BEGIN RECORDS SUPPLIED

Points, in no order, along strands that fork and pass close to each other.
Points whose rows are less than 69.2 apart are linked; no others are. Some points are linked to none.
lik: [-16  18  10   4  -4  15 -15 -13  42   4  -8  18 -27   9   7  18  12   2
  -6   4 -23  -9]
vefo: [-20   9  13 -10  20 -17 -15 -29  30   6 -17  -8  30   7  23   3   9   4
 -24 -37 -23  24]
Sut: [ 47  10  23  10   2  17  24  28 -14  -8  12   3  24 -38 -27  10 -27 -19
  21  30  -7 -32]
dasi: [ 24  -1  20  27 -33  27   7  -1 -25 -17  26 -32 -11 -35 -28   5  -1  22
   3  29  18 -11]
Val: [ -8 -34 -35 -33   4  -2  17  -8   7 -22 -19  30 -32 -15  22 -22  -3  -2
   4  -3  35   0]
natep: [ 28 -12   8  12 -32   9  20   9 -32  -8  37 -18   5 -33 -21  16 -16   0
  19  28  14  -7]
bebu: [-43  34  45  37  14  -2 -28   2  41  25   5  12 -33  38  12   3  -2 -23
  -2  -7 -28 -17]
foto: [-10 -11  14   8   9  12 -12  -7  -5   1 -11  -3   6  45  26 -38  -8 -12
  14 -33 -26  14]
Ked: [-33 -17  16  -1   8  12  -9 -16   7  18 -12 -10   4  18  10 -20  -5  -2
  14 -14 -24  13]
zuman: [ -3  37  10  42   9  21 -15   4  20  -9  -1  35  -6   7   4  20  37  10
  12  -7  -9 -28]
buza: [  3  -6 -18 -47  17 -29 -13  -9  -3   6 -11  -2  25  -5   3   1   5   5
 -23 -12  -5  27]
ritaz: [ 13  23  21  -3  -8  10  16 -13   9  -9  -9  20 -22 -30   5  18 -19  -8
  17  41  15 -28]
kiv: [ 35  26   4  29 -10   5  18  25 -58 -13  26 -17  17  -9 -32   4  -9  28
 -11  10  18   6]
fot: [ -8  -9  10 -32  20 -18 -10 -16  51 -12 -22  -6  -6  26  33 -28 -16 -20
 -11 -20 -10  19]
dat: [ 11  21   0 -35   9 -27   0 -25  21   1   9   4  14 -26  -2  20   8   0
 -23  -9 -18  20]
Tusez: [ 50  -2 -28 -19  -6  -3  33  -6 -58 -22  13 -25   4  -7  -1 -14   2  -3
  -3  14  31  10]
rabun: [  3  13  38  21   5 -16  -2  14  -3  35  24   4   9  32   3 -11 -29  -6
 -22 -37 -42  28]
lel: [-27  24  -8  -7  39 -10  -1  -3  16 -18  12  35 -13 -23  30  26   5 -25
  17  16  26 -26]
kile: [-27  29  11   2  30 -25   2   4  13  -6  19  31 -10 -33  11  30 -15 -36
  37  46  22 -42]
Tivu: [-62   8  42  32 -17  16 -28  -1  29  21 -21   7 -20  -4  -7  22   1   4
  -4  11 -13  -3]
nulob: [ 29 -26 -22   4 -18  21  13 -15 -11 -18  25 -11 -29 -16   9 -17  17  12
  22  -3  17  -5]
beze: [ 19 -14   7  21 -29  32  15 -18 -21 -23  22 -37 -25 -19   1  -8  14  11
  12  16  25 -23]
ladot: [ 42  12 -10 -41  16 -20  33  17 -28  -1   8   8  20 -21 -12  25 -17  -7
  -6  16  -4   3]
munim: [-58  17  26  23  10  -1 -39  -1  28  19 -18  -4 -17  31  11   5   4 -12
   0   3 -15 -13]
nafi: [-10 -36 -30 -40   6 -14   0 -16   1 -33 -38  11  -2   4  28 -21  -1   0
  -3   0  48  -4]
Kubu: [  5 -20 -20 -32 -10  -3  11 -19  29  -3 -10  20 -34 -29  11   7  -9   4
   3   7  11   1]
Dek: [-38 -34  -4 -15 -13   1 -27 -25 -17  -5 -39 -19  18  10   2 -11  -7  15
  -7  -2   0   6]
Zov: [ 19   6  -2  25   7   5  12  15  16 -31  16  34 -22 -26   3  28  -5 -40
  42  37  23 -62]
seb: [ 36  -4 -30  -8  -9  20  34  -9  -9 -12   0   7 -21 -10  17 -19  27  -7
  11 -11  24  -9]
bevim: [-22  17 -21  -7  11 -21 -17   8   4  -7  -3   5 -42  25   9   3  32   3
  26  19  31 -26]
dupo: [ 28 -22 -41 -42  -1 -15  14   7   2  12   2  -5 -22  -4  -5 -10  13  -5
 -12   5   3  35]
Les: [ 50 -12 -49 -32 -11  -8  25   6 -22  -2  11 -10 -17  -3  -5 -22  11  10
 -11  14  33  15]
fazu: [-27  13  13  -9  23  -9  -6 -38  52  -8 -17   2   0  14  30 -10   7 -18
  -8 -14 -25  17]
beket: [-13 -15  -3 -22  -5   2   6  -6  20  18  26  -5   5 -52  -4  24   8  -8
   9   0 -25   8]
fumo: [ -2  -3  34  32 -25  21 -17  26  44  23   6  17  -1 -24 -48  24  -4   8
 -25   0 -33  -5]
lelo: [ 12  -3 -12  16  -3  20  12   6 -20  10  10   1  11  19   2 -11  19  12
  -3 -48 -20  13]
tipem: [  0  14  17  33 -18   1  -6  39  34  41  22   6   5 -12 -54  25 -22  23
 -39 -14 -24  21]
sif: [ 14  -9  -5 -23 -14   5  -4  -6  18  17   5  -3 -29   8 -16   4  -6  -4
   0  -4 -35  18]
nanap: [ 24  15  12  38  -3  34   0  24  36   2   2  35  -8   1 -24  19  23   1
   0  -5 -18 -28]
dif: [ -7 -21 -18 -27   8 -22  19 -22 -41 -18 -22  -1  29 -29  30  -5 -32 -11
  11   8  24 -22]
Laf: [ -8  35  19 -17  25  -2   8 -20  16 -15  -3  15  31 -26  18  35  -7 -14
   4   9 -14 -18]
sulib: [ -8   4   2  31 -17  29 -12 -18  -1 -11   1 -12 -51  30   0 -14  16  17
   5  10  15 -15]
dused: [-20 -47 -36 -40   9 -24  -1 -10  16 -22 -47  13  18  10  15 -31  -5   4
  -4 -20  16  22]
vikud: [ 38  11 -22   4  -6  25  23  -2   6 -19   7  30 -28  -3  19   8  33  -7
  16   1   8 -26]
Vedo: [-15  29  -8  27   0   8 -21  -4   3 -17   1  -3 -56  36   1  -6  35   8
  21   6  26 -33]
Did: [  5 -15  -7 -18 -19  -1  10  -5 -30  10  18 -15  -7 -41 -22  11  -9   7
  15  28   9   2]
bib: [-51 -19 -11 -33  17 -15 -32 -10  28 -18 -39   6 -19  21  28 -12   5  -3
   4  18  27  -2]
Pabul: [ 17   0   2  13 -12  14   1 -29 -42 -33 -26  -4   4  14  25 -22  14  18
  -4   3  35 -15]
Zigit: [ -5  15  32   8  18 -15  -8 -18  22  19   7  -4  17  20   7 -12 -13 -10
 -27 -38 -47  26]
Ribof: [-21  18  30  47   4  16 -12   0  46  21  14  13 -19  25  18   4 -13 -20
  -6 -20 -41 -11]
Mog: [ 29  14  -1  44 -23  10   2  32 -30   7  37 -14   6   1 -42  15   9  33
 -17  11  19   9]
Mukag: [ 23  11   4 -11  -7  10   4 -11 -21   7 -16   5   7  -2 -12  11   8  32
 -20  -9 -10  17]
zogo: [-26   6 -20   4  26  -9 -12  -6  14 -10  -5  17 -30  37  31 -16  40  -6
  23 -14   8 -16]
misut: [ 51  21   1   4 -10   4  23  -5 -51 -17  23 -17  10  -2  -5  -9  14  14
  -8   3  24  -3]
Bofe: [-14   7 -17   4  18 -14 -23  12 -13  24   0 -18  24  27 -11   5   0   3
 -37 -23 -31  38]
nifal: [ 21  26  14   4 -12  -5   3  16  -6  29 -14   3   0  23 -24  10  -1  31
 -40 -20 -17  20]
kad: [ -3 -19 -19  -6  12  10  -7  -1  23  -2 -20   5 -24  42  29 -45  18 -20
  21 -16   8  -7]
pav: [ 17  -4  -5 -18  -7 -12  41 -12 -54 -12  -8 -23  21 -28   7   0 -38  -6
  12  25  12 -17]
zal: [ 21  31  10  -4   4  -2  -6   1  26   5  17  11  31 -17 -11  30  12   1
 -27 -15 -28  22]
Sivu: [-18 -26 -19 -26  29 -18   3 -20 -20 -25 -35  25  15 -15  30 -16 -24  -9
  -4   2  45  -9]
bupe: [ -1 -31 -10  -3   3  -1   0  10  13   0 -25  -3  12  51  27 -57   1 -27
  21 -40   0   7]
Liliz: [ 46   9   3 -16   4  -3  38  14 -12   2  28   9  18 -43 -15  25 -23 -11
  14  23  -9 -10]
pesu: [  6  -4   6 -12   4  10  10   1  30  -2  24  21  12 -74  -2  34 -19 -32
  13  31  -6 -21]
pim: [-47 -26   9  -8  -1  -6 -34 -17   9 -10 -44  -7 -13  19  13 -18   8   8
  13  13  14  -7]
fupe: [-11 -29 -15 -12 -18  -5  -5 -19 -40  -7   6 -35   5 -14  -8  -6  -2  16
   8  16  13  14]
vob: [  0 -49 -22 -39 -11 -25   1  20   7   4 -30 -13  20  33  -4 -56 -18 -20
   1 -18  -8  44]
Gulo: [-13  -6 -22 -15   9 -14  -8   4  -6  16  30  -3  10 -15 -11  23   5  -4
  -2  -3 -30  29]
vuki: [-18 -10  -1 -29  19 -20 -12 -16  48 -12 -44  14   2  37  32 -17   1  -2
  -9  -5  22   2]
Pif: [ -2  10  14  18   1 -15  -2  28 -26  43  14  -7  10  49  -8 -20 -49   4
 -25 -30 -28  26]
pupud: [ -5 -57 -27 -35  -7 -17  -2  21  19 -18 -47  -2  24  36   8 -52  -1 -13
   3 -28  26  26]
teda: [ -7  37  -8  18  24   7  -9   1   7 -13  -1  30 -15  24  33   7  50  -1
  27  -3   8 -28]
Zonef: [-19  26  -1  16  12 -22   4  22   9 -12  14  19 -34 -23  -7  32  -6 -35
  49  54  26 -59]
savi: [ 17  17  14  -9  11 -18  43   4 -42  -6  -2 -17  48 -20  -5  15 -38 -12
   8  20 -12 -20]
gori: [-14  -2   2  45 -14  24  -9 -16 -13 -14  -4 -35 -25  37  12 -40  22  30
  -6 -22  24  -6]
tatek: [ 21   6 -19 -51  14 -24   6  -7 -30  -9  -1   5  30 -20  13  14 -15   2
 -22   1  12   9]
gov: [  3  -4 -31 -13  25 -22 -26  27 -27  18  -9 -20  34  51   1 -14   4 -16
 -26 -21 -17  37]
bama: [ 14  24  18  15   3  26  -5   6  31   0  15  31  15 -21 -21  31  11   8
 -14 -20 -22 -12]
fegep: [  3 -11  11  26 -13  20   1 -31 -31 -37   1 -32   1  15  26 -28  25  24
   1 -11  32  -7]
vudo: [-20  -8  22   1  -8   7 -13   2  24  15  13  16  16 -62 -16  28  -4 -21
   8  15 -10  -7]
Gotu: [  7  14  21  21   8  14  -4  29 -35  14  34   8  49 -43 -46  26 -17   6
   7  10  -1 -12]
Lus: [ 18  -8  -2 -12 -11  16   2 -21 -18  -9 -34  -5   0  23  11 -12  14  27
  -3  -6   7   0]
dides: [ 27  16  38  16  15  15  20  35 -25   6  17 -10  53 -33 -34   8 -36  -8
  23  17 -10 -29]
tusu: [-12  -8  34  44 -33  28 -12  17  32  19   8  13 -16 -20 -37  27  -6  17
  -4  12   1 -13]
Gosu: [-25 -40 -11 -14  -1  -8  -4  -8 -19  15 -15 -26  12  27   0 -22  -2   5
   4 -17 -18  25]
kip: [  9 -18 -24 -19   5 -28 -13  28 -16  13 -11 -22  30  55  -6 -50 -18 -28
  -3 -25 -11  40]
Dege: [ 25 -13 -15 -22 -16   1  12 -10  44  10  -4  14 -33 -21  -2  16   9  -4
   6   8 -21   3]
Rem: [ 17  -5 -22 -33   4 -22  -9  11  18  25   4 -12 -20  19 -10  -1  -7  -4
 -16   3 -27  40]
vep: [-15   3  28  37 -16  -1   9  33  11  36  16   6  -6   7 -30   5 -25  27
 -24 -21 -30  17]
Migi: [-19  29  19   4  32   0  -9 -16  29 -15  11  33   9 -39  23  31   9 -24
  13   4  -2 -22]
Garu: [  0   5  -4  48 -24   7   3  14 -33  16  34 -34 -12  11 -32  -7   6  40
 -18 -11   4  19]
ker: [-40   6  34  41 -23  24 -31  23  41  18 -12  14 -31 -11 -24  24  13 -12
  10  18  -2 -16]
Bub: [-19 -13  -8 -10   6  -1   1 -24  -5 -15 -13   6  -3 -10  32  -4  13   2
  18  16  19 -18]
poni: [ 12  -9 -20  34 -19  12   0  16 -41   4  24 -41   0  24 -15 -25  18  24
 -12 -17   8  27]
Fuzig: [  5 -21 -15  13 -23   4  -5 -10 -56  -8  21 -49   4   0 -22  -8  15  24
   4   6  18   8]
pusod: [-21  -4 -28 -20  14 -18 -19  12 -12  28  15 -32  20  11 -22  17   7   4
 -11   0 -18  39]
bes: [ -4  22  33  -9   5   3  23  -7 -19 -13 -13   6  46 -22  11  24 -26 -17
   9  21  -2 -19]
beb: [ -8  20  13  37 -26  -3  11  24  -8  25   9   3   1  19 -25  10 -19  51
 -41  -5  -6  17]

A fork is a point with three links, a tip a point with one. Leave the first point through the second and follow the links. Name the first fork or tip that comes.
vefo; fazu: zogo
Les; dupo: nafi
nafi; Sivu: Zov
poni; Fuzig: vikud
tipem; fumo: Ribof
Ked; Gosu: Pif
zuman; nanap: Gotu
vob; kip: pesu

END RECORDS SUPPLIED

Reply with every line of the listing that has the string "nanap".

WRITTEN SOLUTION —
nanap: [ 24  15  12  38  -3  34   0  24  36   2   2  35  -8   1 -24  19  23   1
zuman; nanap: Gotu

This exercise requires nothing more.